Among the entries that follow, count the lines with the word "Each" and report the number by itself.

__Data__:
********

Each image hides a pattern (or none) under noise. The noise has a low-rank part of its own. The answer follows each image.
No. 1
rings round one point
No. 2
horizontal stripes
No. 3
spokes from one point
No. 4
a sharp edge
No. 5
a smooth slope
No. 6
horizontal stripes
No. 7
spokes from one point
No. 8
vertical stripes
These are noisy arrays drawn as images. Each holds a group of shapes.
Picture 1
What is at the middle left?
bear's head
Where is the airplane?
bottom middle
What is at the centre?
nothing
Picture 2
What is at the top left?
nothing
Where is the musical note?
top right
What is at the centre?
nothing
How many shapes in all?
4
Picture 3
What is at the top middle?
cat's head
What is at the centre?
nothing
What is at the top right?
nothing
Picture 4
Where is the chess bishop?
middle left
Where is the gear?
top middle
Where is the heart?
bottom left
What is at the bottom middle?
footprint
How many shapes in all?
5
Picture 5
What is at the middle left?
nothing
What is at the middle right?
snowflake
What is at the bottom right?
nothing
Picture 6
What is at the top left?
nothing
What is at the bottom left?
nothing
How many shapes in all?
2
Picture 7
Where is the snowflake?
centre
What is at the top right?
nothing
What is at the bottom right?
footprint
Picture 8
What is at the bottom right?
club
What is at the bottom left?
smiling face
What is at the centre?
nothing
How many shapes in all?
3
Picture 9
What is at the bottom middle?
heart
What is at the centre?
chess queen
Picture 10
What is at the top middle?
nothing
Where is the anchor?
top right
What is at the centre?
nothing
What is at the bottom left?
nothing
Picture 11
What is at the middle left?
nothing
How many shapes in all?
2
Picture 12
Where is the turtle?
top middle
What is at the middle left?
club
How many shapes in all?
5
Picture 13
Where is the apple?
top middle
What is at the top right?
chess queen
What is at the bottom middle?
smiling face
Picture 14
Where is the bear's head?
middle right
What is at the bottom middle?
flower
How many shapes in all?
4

********

__The completed task__:
2